(Exercise description): In the entries below, the lines from the one with "k most important" through the one with "input μ α π, target" are to be copied exactly; both ends count.

*** Information

Below are the code and all the weights of a small trained network. Each question names an input and a target symbol and asks about switching units off, where a switched-off unit gives its printed mean instead of its output.

import numpy as np


def w(rows, s, z=0):
    codes = np.array(rows[::2]) - 128.0
    scale = np.full(codes.shape[1], s)
    scale[-1] = z or s
    return codes * scale


def f(y):
    return np.maximum(y, 0)


def softmax(a):
    e = np.exp(a - a.max(-1, keepdims=True))
    return e / e.sum(-1, keepdims=True)


def log_softmax(a):
    a = a - a.max(-1, keepdims=True)
    return a - np.log(np.exp(a).sum(-1, keepdims=True))


def net(x, mask):
    ids = ['αβγδεζθλμξπω'.index(c) for c in x.split()]
    T = len(ids)
    res = E[ids] + P[:T]
    r = res
    for j in range(3):
        rows = slice(2 * j, 2 * j + 2)
        q, k, v = (r @ M[0][rows].T for M in (Q, K, V))
        z = softmax(np.where(np.tri(T) > 0, q @ k.T / 2**0.5, -1e9)) @ v
        o = O[0][rows]
        res = res + np.where(mask[j], z, o[:, -1]) @ o[:, :-1]
    y = f(res @ A[0][:, :-1].T + A[0][:, -1])
    res = res + np.where(mask[3:11], y, B[0][:, -1]) @ B[0][:, :-1]
    return log_softmax(res[-1] @ U[:, :-1].T + U[:, -1])


Q, K, V, O, A, B = {}, {}, {}, {}, {}, {}
E = w([
[175,166,105,107,200],'α',
[85,132,97,171,115],'β',
[141,230,191,31,129],'γ',
[121,177,115,165,129],'δ',
[163,27,121,165,173],'ε',
[78,165,110,167,160],'ζ',
[101,120,252,136,171],'θ',
[173,101,135,98,249],'λ',
[157,97,228,108,61],'μ',
[54,187,37,46,174],'ξ',
[96,160,201,146,166],'π',
[183,91,78,123,74],'ω',
],0.021)
P = w([
[120,254,142,160,103],'0',
[137,235,139,211,108],'1',
[124,201,131,215,122],'2',
[106,181,116,198,112],'3',
[98,153,105,189,114],'4',
[86,130,107,172,109],'5',
[75,105,89,169,106],'6',
[66,90,87,158,105],'7',
[68,54,94,140,108],'8',
[52,87,93,125,115],'9',
],0.0057)
Q[0] = w([
[60,83,73,235,176],'head 0',
[186,120,22,83,180],'head 0',
[121,138,166,107,110],'head 1',
[181,92,106,11,167],'head 1',
[103,146,103,217,65],'head 2',
[198,113,125,98,151],'head 2',
],0.012)
K[0] = w([
[92,18,144,156,254],'head 0',
[199,141,18,76,173],'head 0',
[102,224,203,56,25],'head 1',
[205,244,30,80,185],'head 1',
[139,57,156,145,41],'head 2',
[169,154,73,178,172],'head 2',
],0.0099)
V[0] = w([
[178,57,47,58,222],'head 0',
[118,230,184,142,147],'head 0',
[154,176,19,211,103],'head 1',
[147,124,160,65,254],'head 1',
[212,122,90,130,82],'head 2',
[120,58,98,51,81],'head 2',
],0.0087)
O[0] = w([
[180,236,129,153,158,189],'head 0',
[113,50,71,49,170,188],'head 0',
[111,156,92,86,59,115],'head 1',
[147,200,254,148,126,246],'head 1',
[179,91,77,124,74,129],'head 2',
[145,123,42,180,141,3],'head 2',
],0.0072,0.006)
A[0] = w([
[134,23,149,148,189,182],'neuron 0',
[106,198,82,92,41,81],'neuron 1',
[159,138,37,85,2,223],'neuron 2',
[81,118,218,110,231,116],'neuron 3',
[71,197,35,189,157,207],'neuron 4',
[36,168,121,8,65,1],'neuron 5',
[215,132,182,36,114,178],'neuron 6',
[67,148,165,194,66,102],'neuron 7',
],0.0084,0.0035)
B[0] = w([
[134,164,161,163,168,200],'neuron 0',
[143,251,155,123,100,142],'neuron 1',
[189,141,178,172,38,148],'neuron 2',
[109,122,73,98,114,251],'neuron 3',
[204,85,123,93,138,173],'neuron 4',
[43,159,78,165,104,148],'neuron 5',
[152,78,103,126,102,236],'neuron 6',
[114,77,117,156,210,154],'neuron 7',
],0.011)
U = w([
[130,136,163,113,103,12],'α',
[120,100,68,166,57,196],'β',
[175,19,180,95,70,88],'γ',
[97,169,184,122,58,206],'δ',
[152,195,195,237,159,98],'ε',
[95,80,46,94,96,164],'ζ',
[69,119,132,136,191,191],'θ',
[229,138,151,10,140,222],'λ',
[162,40,2,171,134,70],'μ',
[90,212,156,120,116,14],'ξ',
[128,141,161,120,100,1],'π',
[175,127,154,132,51,51],'ω',
],0.0095,0.0029)

Each question gives the input, a string of symbols that net reads in full, and the target symbol t.
The units are the heads (2 rows each of Q, K, V and O) and the neurons (one row each of A and B). Each row of codes is followed by its name. A weight is (code - 128) times the scale printed after its matrix; where a second scale follows, it is the last column's (O, A, B and U).
mask holds one flag per unit, heads first, then neurons. A switched-off unit (its flag False) gives its mean, the last column of its rows in O or B, instead of its output. The means were averaged over made-up inputs and are rounded, as every weight is.
A unit's drop is (log p(t) with every unit on - log p(t) with that unit switched off) / (log p(t) with every unit on - log p(t) with every unit switched off).
The circuit of an input: a set's keep is (log p(t) with only the set's units on - log p(t) with every unit switched off) / (log p(t) with every unit on - log p(t) with every unit switched off). Starting from all 11 units, units are removed one at a time, each time the one whose removal leaves the highest keep (on an exact tie, the one counted first), for as long as the keep stays at least 0.8.
circuit, biggest first: the units of the circuit, biggest drop first
k most important neurons: the k neurons with the biggest drops, biggest first
which heads matter: for each layer, one digit per head in row order, 1 if its drop is at least 0.15 and else 0, layers parted by /
drop when u is switched off: that unit's drop, to one decimal
input α α α δ, target δ: circuit, biggest first : [head 1; neuron 1; neuron 2]
input γ θ λ α α α ε μ α ζ, target μ: which heads matter : 011
input ε μ α ε α θ, target θ: most important neuron : [neuron 0]
input ω α α θ ε θ ξ α β, target θ: circuit, biggest first : [neuron 7; neuron 6]
input α ξ β ε β ω, target ω: circuit, biggest first : [neuron 2; head 1; neuron 1]
input μ β θ ζ, target θ: which heads matter : 110
input ε ε γ ω ω γ, target ζ: which heads matter : 100
input α ε ω δ ξ ζ ω, target ω: which heads matter : 000
input δ ε ω π, target θ: which heads matter : 100
input α μ α ε α μ α β ε β, target ε: 3 most important neurons : [neuron 3; neuron 6; neuron 1]
input β α β, target β: which heads matter : 110
input ε δ θ θ, target θ: 2 most important neurons : [neuron 3; neuron 0]
input μ α π, target θ: 2 most important neurons : [neuron 0; neuron 6]
input λ ζ μ γ α ξ δ, target μ: circuit, biggest first : [head 1]
input μ α α μ α μ δ ε δ, target ε: 2 most important neurons : [neuron 3; neuron 6]
input β α α θ α ξ, target ξ: drop when neuron 5 is switched off : 0.9
input α ε β ε ε γ, target ζ: drop when neuron 1 is switched off : 0.0
input α μ ζ, target μ: drop when head 0 is switched off : 0.0
input α ε γ α α ε β α ε ζ, target ε: drop when head 0 is switched off : 1.7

******

(Solution to this problem):
k most important neurons: the k neurons with the biggest drops, biggest first
which heads matter: for each layer, one digit per head in row order, 1 if its drop is at least 0.15 and else 0, layers parted by /
drop when u is switched off: that unit's drop, to one decimal
input α α α δ, target δ: circuit, biggest first : [head 1; neuron 1; neuron 2]
input γ θ λ α α α ε μ α ζ, target μ: which heads matter : 011
input ε μ α ε α θ, target θ: most important neuron : [neuron 0]
input ω α α θ ε θ ξ α β, target θ: circuit, biggest first : [neuron 7; neuron 6]
input α ξ β ε β ω, target ω: circuit, biggest first : [neuron 2; head 1; neuron 1]
input μ β θ ζ, target θ: which heads matter : 110
input ε ε γ ω ω γ, target ζ: which heads matter : 100
input α ε ω δ ξ ζ ω, target ω: which heads matter : 000
input δ ε ω π, target θ: which heads matter : 100
input α μ α ε α μ α β ε β, target ε: 3 most important neurons : [neuron 3; neuron 6; neuron 1]
input β α β, target β: which heads matter : 110
input ε δ θ θ, target θ: 2 most important neurons : [neuron 3; neuron 0]
input μ α π, target θ: 2 most important neurons : [neuron 0; neuron 6]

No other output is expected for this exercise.